Below are the code and all the weights of a small trained network. Each question names an input and a class and asks about switching units off, where a switched-off unit gives its printed mean instead of its output.

import numpy as np


def w(rows, s, z=0):
    codes = np.array(rows[::2]) - 128.0
    scale = np.full(codes.shape[1], s)
    scale[-1] = z or s
    return codes * scale


def norm(h):
    return h / np.sqrt((h * h).mean(-1, keepdims=True) + 1e-5)


def f(y):
    return y / 2 * (1 + np.tanh(0.7978845608 * (y + 0.044715 * y**3)))


def log_softmax(a):
    a = a - a.max(-1, keepdims=True)
    return a - np.log(np.exp(a).sum(-1, keepdims=True))


def net(x, mask):
    res = np.array(x, float).reshape(1, 5) / 4 @ E
    u = 0
    for l in range(3):
        y = f(norm(res) @ A[l][:, :-1].T + A[l][:, -1])
        res = res + np.where(mask[u : u + 7], y, B[l][:, -1]) @ B[l][:, :-1]
        u += 7
    return log_softmax(norm(res)[-1] @ U[:, :-1].T + U[:, -1])


A, B = {}, {}
E = w([
[132,210,167,179,152],'x0',
[128,23,91,177,148],'x1',
[79,172,143,122,215],'x2',
[83,103,66,139,151],'x3',
[171,101,105,1,169],'x4',
],0.0061)
A[0] = w([
[185,87,215,181,106,240],'L0N0',
[119,152,145,114,157,117],'L0N1',
[164,84,76,84,147,165],'L0N2',
[135,180,77,100,141,169],'L0N3',
[205,137,66,124,166,140],'L0N4',
[155,117,7,132,153,111],'L0N5',
[103,184,173,137,73,255],'L0N6',
],0.011,0.0047)
B[0] = w([
[106,121,49,105,55,241],'L0N0',
[77,110,161,76,2,143],'L0N1',
[166,119,225,159,105,195],'L0N2',
[88,99,78,150,231,169],'L0N3',
[185,128,78,66,175,156],'L0N4',
[134,195,129,141,137,166],'L0N5',
[144,67,20,120,110,254],'L0N6',
],0.0062,0.0067)
A[1] = w([
[10,120,184,148,176,159],'L1N0',
[74,144,138,81,102,250],'L1N1',
[68,128,98,137,196,123],'L1N2',
[96,179,120,119,181,86],'L1N3',
[126,204,137,135,97,148],'L1N4',
[163,105,111,82,179,169],'L1N5',
[68,107,208,152,61,213],'L1N6',
],0.012,0.0017)
B[1] = w([
[13,92,148,67,54,204],'L1N0',
[50,77,114,117,176,177],'L1N1',
[159,105,230,57,110,229],'L1N2',
[85,166,173,141,5,189],'L1N3',
[202,86,42,178,68,154],'L1N4',
[249,195,189,162,254,252],'L1N5',
[123,85,29,145,62,151],'L1N6',
],0.0072,0.0039)
A[2] = w([
[79,125,255,99,90,7],'L2N0',
[171,110,99,184,91,236],'L2N1',
[27,138,176,114,155,158],'L2N2',
[151,190,105,98,166,213],'L2N3',
[60,120,82,196,81,134],'L2N4',
[36,110,208,183,119,64],'L2N5',
[78,122,111,85,93,131],'L2N6',
],0.0084,0.0016)
B[2] = w([
[165,21,204,252,67,174],'L2N0',
[22,160,159,159,74,220],'L2N1',
[132,120,230,32,49,163],'L2N2',
[114,73,46,244,204,168],'L2N3',
[170,130,13,143,146,254],'L2N4',
[152,246,186,103,181,155],'L2N5',
[253,82,139,47,207,174],'L2N6',
],0.0063,0.0052)
U = w([
[98,125,2,192,43,254],'0',
[225,154,142,130,245,47],'1',
[88,118,234,90,50,38],'2',
],0.01,0.00059)

Each question gives the input, the list of numbers given to net, and the class t.
The units are the neurons (one row each of A and B). Each row of codes is followed by its name. A weight is (code - 128) times the scale printed after its matrix; where a second scale follows, it is the last column's (A, B and U).
mask holds one flag per neuron, layer by layer. A switched-off neuron (its flag False) gives its mean, the last column of its row in B, instead of its output. The means were averaged over made-up inputs and are rounded, as every weight is.
A unit's drop is (log p(t) with every unit on - log p(t) with that unit switched off) / (log p(t) with every unit on - log p(t) with every unit switched off).
The circuit of an input: a set's keep is (log p(t) with only the set's units on - log p(t) with every unit switched off) / (log p(t) with every unit on - log p(t) with every unit switched off). Starting from the 12 units with the biggest drops (on a tie, the unit counted first), units are removed one at a time, each time the one whose removal leaves the highest keep (on an exact tie, the one counted first), for as long as the keep stays at least 0.8.
units of the circuit, in order: the units of the circuit, biggest drop first
unit that matters most: the unit with the biggest drop
k most important neurons: the k neurons with the biggest drops, biggest first
k most important neurons of layer l: the k neurons of layer l with the biggest drops, biggest first
drop of u: that unit's drop, to one decimal
input [3,-3,1,-7,3], class 0: unit that matters most : L1N2
input [6,4,5,2,-5], class 2: units of the circuit, in order : (L1N0, L2N2)
input [0,4,-8,-5,7], class 1: units of the circuit, in order : (L0N4, L1N5)
input [-2,-2,-4,6,1], class 1: 2 most important neurons : (L0N0, L0N1)
input [5,-3,7,0,6], class 2: 2 most important neurons : (L1N3, L0N1)
input [-8,4,7,8,2], class 2: 2 most important neurons : (L0N6, L1N0)
input [0,-8,0,-5,1], class 0: 3 most important neurons of layer 1 : (L1N2, L1N4, L1N0)
input [1,4,6,-7,0], class 0: 3 most important neurons : (L0N1, L0N3, L1N6)
input [-7,-1,7,-1,-8], class 2: 3 most important neurons of layer 0 : (L0N0, L0N2, L0N1)
input [2,-5,5,-3,-4], class 0: drop of L1N4 : 0.2
input [-2,-3,8,0,-7], class 2: drop of L1N2 : 0.2
input [6,6,-7,1,8], class 1: drop of L0N3 : 0.0
input [2,5,-6,5,4], class 1: drop of L0N4 : 0.5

* TASK *
Every line above should be output exactly as it stands.

* TASK OUTPUT *
Below are the code and all the weights of a small trained network. Each question names an input and a class and asks about switching units off, where a switched-off unit gives its printed mean instead of its output.

import numpy as np


def w(rows, s, z=0):
    codes = np.array(rows[::2]) - 128.0
    scale = np.full(codes.shape[1], s)
    scale[-1] = z or s
    return codes * scale


def norm(h):
    return h / np.sqrt((h * h).mean(-1, keepdims=True) + 1e-5)


def f(y):
    return y / 2 * (1 + np.tanh(0.7978845608 * (y + 0.044715 * y**3)))


def log_softmax(a):
    a = a - a.max(-1, keepdims=True)
    return a - np.log(np.exp(a).sum(-1, keepdims=True))


def net(x, mask):
    res = np.array(x, float).reshape(1, 5) / 4 @ E
    u = 0
    for l in range(3):
        y = f(norm(res) @ A[l][:, :-1].T + A[l][:, -1])
        res = res + np.where(mask[u : u + 7], y, B[l][:, -1]) @ B[l][:, :-1]
        u += 7
    return log_softmax(norm(res)[-1] @ U[:, :-1].T + U[:, -1])


A, B = {}, {}
E = w([
[132,210,167,179,152],'x0',
[128,23,91,177,148],'x1',
[79,172,143,122,215],'x2',
[83,103,66,139,151],'x3',
[171,101,105,1,169],'x4',
],0.0061)
A[0] = w([
[185,87,215,181,106,240],'L0N0',
[119,152,145,114,157,117],'L0N1',
[164,84,76,84,147,165],'L0N2',
[135,180,77,100,141,169],'L0N3',
[205,137,66,124,166,140],'L0N4',
[155,117,7,132,153,111],'L0N5',
[103,184,173,137,73,255],'L0N6',
],0.011,0.0047)
B[0] = w([
[106,121,49,105,55,241],'L0N0',
[77,110,161,76,2,143],'L0N1',
[166,119,225,159,105,195],'L0N2',
[88,99,78,150,231,169],'L0N3',
[185,128,78,66,175,156],'L0N4',
[134,195,129,141,137,166],'L0N5',
[144,67,20,120,110,254],'L0N6',
],0.0062,0.0067)
A[1] = w([
[10,120,184,148,176,159],'L1N0',
[74,144,138,81,102,250],'L1N1',
[68,128,98,137,196,123],'L1N2',
[96,179,120,119,181,86],'L1N3',
[126,204,137,135,97,148],'L1N4',
[163,105,111,82,179,169],'L1N5',
[68,107,208,152,61,213],'L1N6',
],0.012,0.0017)
B[1] = w([
[13,92,148,67,54,204],'L1N0',
[50,77,114,117,176,177],'L1N1',
[159,105,230,57,110,229],'L1N2',
[85,166,173,141,5,189],'L1N3',
[202,86,42,178,68,154],'L1N4',
[249,195,189,162,254,252],'L1N5',
[123,85,29,145,62,151],'L1N6',
],0.0072,0.0039)
A[2] = w([
[79,125,255,99,90,7],'L2N0',
[171,110,99,184,91,236],'L2N1',
[27,138,176,114,155,158],'L2N2',
[151,190,105,98,166,213],'L2N3',
[60,120,82,196,81,134],'L2N4',
[36,110,208,183,119,64],'L2N5',
[78,122,111,85,93,131],'L2N6',
],0.0084,0.0016)
B[2] = w([
[165,21,204,252,67,174],'L2N0',
[22,160,159,159,74,220],'L2N1',
[132,120,230,32,49,163],'L2N2',
[114,73,46,244,204,168],'L2N3',
[170,130,13,143,146,254],'L2N4',
[152,246,186,103,181,155],'L2N5',
[253,82,139,47,207,174],'L2N6',
],0.0063,0.0052)
U = w([
[98,125,2,192,43,254],'0',
[225,154,142,130,245,47],'1',
[88,118,234,90,50,38],'2',
],0.01,0.00059)

Each question gives the input, the list of numbers given to net, and the class t.
The units are the neurons (one row each of A and B). Each row of codes is followed by its name. A weight is (code - 128) times the scale printed after its matrix; where a second scale follows, it is the last column's (A, B and U).
mask holds one flag per neuron, layer by layer. A switched-off neuron (its flag False) gives its mean, the last column of its row in B, instead of its output. The means were averaged over made-up inputs and are rounded, as every weight is.
A unit's drop is (log p(t) with every unit on - log p(t) with that unit switched off) / (log p(t) with every unit on - log p(t) with every unit switched off).
The circuit of an input: a set's keep is (log p(t) with only the set's units on - log p(t) with every unit switched off) / (log p(t) with every unit on - log p(t) with every unit switched off). Starting from the 12 units with the biggest drops (on a tie, the unit counted first), units are removed one at a time, each time the one whose removal leaves the highest keep (on an exact tie, the one counted first), for as long as the keep stays at least 0.8.
units of the circuit, in order: the units of the circuit, biggest drop first
unit that matters most: the unit with the biggest drop
k most important neurons: the k neurons with the biggest drops, biggest first
k most important neurons of layer l: the k neurons of layer l with the biggest drops, biggest first
drop of u: that unit's drop, to one decimal
input [3,-3,1,-7,3], class 0: unit that matters most : L1N2
input [6,4,5,2,-5], class 2: units of the circuit, in order : (L1N0, L2N2)
input [0,4,-8,-5,7], class 1: units of the circuit, in order : (L0N4, L1N5)
input [-2,-2,-4,6,1], class 1: 2 most important neurons : (L0N0, L0N1)
input [5,-3,7,0,6], class 2: 2 most important neurons : (L1N3, L0N1)
input [-8,4,7,8,2], class 2: 2 most important neurons : (L0N6, L1N0)
input [0,-8,0,-5,1], class 0: 3 most important neurons of layer 1 : (L1N2, L1N4, L1N0)
input [1,4,6,-7,0], class 0: 3 most important neurons : (L0N1, L0N3, L1N6)
input [-7,-1,7,-1,-8], class 2: 3 most important neurons of layer 0 : (L0N0, L0N2, L0N1)
input [2,-5,5,-3,-4], class 0: drop of L1N4 : 0.2
input [-2,-3,8,0,-7], class 2: drop of L1N2 : 0.2
input [6,6,-7,1,8], class 1: drop of L0N3 : 0.0
input [2,5,-6,5,4], class 1: drop of L0N4 : 0.5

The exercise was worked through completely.